:: What is expected ::
Look through the entries below. Report each line that has the word "rows" in it.

:: Records for the task ::
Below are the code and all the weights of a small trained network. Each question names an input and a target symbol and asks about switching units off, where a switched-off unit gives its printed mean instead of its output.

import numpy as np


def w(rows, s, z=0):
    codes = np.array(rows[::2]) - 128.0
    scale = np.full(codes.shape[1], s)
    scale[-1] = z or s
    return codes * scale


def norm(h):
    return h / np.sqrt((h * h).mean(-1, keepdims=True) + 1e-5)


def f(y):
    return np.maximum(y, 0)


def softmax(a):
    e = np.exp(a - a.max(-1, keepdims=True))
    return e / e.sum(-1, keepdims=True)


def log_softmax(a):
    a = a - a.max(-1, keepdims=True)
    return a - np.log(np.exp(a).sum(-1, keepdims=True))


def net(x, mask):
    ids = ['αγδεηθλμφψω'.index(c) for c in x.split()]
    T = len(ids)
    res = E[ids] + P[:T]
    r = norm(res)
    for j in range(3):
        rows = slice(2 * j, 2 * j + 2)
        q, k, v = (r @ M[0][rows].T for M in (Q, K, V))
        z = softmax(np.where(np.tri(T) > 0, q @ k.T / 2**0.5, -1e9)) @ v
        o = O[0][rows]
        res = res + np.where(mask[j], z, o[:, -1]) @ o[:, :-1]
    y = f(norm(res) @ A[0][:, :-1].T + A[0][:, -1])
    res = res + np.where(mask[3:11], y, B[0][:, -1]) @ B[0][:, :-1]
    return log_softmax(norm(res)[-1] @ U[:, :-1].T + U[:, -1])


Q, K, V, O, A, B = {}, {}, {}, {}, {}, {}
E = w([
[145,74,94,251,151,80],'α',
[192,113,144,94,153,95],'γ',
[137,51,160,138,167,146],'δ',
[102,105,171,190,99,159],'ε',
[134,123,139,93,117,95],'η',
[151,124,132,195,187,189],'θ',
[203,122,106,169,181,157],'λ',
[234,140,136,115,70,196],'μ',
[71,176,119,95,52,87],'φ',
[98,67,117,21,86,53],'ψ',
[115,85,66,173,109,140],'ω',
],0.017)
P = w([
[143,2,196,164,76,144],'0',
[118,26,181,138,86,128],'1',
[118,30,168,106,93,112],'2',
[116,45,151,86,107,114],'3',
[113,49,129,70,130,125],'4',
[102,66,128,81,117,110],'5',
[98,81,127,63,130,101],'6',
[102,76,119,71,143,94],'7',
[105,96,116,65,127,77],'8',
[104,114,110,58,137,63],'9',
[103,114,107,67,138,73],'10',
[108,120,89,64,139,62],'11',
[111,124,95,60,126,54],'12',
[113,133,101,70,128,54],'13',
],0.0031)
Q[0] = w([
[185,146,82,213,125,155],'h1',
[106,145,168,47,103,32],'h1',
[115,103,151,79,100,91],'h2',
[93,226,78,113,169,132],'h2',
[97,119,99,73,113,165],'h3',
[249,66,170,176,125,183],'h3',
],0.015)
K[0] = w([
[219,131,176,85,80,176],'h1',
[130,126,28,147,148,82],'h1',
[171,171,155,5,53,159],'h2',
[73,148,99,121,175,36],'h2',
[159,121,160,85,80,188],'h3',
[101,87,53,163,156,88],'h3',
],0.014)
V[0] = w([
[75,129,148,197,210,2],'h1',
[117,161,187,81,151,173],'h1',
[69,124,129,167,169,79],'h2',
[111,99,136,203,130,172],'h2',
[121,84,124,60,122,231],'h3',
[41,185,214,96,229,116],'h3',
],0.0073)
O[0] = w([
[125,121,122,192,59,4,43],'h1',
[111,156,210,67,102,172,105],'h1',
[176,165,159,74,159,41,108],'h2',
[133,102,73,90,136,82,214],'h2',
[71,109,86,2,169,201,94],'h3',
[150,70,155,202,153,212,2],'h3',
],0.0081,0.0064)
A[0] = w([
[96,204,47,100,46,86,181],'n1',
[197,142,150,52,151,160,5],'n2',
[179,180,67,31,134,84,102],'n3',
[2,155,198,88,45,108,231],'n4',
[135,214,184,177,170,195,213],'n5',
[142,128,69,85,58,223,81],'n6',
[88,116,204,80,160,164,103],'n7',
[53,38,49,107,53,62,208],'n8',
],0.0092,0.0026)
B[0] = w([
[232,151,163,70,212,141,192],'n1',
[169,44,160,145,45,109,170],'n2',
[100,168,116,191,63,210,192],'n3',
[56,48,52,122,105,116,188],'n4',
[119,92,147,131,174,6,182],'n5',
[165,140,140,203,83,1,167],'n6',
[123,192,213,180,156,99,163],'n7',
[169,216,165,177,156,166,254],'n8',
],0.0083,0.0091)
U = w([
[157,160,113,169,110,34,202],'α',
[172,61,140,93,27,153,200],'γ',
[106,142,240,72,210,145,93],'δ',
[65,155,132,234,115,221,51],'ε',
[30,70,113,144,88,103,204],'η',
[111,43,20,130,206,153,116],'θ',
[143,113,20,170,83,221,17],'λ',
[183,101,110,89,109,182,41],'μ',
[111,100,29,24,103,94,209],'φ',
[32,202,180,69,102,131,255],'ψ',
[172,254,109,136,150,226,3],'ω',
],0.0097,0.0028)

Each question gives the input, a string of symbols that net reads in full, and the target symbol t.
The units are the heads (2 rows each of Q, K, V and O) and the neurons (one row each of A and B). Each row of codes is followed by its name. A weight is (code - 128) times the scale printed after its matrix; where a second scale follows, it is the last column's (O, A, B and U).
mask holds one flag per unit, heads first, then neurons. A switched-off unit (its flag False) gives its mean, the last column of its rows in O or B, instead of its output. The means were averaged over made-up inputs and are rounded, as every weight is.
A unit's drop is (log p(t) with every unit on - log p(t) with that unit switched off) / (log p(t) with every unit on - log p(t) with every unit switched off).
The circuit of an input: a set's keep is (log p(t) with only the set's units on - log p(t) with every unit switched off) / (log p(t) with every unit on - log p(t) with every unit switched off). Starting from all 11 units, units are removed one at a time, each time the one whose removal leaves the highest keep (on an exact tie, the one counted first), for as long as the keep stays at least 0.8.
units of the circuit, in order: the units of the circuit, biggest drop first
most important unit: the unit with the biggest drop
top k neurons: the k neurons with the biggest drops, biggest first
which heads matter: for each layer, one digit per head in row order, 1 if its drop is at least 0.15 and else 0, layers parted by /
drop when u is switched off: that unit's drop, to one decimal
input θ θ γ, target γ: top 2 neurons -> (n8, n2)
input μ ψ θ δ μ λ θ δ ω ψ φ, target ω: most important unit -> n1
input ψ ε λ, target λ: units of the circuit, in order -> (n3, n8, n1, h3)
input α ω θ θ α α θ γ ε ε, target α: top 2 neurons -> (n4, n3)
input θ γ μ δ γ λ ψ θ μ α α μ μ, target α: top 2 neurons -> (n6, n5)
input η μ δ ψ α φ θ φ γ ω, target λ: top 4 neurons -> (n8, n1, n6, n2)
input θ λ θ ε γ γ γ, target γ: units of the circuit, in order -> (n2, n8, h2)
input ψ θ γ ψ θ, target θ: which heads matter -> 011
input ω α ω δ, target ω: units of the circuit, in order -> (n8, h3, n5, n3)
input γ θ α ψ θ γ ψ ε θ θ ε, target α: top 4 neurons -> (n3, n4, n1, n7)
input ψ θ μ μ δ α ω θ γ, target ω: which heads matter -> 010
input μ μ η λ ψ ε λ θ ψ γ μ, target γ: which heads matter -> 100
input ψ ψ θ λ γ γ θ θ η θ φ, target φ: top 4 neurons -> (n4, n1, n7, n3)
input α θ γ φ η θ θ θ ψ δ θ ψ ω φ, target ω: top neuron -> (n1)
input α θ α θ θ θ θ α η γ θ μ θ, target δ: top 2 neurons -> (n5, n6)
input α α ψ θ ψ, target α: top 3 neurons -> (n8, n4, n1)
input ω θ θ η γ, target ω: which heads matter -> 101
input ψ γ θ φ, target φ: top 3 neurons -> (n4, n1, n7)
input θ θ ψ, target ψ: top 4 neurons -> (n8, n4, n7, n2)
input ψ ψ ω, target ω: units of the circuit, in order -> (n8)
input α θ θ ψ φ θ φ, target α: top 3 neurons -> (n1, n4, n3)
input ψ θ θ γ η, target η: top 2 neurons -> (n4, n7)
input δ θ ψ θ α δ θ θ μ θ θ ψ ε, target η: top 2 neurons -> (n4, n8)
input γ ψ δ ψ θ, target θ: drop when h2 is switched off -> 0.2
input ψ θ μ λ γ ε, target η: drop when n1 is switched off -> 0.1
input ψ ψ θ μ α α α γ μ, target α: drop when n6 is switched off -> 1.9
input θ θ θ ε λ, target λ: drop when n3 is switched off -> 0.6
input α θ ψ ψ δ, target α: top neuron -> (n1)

:: Written reply ::
def w(rows, s, z=0):
    codes = np.array(rows[::2]) - 128.0
        rows = slice(2 * j, 2 * j + 2)
        q, k, v = (r @ M[0][rows].T for M in (Q, K, V))
        o = O[0][rows]
The units are the heads (2 rows each of Q, K, V and O) and the neurons (one row each of A and B). Each row of codes is followed by its name. A weight is (code - 128) times the scale printed after its matrix; where a second scale follows, it is the last column's (O, A, B and U).
mask holds one flag per unit, heads first, then neurons. A switched-off unit (its flag False) gives its mean, the last column of its rows in O or B, instead of its output. The means were averaged over made-up inputs and are rounded, as every weight is.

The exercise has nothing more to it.